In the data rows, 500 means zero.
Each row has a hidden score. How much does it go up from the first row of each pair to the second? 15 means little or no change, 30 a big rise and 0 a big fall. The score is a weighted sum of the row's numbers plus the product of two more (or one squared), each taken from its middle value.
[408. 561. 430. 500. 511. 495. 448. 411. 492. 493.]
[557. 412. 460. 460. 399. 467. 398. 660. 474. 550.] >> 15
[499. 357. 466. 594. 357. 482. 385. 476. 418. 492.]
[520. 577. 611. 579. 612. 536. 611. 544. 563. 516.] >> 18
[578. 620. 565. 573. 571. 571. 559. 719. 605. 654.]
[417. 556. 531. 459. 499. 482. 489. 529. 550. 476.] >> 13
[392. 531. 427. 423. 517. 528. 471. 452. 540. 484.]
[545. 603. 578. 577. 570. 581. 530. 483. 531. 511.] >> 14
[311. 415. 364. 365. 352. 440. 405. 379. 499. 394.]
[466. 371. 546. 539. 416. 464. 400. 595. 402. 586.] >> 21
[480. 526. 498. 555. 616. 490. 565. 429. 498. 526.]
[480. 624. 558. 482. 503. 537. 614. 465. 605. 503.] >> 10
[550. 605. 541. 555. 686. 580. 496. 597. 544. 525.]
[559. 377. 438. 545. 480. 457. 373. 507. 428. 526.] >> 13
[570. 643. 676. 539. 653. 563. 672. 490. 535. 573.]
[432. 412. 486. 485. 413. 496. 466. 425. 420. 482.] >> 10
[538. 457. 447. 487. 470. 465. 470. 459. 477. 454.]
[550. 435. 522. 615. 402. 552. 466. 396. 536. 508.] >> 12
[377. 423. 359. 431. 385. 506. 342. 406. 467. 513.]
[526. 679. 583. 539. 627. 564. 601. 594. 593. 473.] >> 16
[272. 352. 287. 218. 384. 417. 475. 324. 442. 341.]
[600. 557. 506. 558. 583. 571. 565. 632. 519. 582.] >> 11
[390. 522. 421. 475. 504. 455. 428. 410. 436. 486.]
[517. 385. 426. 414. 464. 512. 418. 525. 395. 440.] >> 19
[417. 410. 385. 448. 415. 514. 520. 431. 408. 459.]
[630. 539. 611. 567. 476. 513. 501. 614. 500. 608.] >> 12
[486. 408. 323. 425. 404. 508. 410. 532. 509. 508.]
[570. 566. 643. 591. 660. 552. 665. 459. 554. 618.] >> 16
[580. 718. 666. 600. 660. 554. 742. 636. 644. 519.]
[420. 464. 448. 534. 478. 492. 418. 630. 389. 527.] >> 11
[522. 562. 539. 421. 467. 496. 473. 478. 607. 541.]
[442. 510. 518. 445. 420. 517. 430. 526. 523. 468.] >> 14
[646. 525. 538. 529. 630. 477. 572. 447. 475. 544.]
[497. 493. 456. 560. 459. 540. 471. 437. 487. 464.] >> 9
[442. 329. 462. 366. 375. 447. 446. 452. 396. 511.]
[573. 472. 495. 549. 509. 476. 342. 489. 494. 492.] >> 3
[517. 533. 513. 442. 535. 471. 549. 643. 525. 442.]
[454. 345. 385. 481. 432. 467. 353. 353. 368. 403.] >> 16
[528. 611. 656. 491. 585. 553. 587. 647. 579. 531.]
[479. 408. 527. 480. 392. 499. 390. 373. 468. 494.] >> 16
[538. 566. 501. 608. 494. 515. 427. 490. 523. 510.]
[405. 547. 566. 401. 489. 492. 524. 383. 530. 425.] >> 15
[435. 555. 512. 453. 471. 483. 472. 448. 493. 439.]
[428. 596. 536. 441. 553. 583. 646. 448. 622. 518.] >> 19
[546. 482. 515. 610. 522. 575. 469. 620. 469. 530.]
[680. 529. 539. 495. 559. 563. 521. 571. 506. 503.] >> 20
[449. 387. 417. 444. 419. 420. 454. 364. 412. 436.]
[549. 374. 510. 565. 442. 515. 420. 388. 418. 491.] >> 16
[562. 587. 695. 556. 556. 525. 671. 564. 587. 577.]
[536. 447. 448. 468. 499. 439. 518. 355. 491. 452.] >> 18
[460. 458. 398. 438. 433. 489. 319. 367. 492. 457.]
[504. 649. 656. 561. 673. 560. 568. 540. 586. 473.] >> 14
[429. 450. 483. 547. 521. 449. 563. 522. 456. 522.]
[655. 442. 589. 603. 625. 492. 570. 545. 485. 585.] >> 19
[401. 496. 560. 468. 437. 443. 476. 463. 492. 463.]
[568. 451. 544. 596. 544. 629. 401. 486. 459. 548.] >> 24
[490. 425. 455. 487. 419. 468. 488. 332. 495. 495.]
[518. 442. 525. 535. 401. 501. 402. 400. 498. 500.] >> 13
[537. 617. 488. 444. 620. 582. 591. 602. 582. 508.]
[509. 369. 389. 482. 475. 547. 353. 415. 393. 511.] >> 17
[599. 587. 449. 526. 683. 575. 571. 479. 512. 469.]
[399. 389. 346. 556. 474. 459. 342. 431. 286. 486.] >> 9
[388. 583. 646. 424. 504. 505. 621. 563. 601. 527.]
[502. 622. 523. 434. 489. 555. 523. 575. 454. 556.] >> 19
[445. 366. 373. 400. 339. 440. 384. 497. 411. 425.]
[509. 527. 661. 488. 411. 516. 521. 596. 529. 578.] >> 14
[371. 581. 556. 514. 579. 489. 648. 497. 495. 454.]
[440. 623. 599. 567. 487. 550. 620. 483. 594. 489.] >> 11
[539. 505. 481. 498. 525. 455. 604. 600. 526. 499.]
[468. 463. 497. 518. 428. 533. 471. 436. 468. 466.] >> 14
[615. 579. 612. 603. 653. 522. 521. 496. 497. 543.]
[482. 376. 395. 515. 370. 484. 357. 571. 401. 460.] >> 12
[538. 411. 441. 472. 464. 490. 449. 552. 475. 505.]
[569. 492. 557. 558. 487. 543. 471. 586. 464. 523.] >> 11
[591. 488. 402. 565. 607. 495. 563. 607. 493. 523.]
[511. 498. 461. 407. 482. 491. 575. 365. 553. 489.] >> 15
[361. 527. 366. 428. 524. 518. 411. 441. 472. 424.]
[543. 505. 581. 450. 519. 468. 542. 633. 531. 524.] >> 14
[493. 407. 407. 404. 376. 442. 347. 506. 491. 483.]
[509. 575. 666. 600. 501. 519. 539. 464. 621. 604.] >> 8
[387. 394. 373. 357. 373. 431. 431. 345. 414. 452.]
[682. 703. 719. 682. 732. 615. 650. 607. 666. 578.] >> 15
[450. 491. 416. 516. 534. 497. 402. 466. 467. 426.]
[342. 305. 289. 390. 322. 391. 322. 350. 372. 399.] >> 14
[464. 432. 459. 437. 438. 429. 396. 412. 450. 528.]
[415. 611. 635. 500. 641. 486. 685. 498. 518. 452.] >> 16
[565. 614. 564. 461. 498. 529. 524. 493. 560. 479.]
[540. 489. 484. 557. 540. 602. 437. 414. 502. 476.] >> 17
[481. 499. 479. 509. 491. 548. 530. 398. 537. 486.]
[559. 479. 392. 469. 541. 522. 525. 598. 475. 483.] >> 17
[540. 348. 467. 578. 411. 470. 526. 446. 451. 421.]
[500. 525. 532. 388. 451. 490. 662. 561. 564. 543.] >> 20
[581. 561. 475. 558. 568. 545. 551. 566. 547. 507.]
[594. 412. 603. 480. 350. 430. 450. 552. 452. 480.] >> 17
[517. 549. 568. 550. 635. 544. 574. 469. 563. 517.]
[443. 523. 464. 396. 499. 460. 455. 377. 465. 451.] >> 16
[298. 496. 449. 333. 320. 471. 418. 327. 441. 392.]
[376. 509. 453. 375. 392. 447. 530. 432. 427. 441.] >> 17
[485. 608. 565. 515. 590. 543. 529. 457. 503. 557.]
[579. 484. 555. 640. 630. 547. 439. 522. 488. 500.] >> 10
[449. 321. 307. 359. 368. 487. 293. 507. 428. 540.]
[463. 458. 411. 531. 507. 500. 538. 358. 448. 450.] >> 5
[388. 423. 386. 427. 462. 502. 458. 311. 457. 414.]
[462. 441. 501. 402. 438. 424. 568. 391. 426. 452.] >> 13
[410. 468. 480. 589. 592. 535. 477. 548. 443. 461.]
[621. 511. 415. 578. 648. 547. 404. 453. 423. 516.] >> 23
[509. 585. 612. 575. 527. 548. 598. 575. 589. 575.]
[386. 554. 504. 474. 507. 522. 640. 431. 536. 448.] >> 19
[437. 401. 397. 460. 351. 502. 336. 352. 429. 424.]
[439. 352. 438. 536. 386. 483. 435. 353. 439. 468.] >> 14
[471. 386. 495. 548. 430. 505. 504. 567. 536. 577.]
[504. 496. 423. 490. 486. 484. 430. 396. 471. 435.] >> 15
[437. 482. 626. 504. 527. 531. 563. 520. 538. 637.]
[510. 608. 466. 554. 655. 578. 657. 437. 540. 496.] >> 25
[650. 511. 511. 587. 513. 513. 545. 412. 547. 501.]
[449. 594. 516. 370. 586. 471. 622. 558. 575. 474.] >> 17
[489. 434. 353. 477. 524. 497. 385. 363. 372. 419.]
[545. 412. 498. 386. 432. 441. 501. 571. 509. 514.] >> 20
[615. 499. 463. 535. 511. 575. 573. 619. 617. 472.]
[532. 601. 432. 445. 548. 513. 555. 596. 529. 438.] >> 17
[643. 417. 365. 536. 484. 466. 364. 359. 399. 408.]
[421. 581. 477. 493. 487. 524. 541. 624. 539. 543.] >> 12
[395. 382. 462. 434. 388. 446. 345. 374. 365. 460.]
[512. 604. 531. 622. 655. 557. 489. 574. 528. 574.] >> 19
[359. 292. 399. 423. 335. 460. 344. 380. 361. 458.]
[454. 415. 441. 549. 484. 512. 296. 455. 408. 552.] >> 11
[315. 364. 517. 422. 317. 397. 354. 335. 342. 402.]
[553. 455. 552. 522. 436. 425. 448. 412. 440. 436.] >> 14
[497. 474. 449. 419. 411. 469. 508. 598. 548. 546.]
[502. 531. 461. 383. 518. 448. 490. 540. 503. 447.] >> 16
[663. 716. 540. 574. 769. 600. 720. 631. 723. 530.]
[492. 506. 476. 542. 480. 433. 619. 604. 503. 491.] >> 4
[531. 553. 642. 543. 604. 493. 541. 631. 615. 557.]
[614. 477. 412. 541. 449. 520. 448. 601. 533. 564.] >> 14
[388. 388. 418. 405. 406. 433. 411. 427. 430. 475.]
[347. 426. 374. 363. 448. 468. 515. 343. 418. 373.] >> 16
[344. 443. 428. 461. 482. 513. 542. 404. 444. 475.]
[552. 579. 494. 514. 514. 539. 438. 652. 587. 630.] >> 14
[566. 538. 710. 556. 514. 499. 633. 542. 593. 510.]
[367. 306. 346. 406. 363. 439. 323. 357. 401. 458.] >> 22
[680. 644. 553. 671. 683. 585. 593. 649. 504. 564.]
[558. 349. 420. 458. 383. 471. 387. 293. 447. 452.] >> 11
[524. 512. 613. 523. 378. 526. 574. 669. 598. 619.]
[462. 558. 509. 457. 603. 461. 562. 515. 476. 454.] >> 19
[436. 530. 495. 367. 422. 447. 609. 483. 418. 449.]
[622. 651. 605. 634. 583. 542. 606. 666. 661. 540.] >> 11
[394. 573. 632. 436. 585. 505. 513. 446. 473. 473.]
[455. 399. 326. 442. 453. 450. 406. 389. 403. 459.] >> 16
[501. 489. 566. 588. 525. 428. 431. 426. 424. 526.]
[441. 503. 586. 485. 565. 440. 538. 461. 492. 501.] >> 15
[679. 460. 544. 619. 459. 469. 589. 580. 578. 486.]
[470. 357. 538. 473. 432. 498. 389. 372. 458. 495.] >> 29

===

Problem requirements:
All lines from the opening of the material through the line that contains "[520. 577. 611." are to be printed exactly, with no others.

Completed exercise:
In the data rows, 500 means zero.
Each row has a hidden score. How much does it go up from the first row of each pair to the second? 15 means little or no change, 30 a big rise and 0 a big fall. The score is a weighted sum of the row's numbers plus the product of two more (or one squared), each taken from its middle value.
[408. 561. 430. 500. 511. 495. 448. 411. 492. 493.]
[557. 412. 460. 460. 399. 467. 398. 660. 474. 550.] >> 15
[499. 357. 466. 594. 357. 482. 385. 476. 418. 492.]
[520. 577. 611. 579. 612. 536. 611. 544. 563. 516.] >> 18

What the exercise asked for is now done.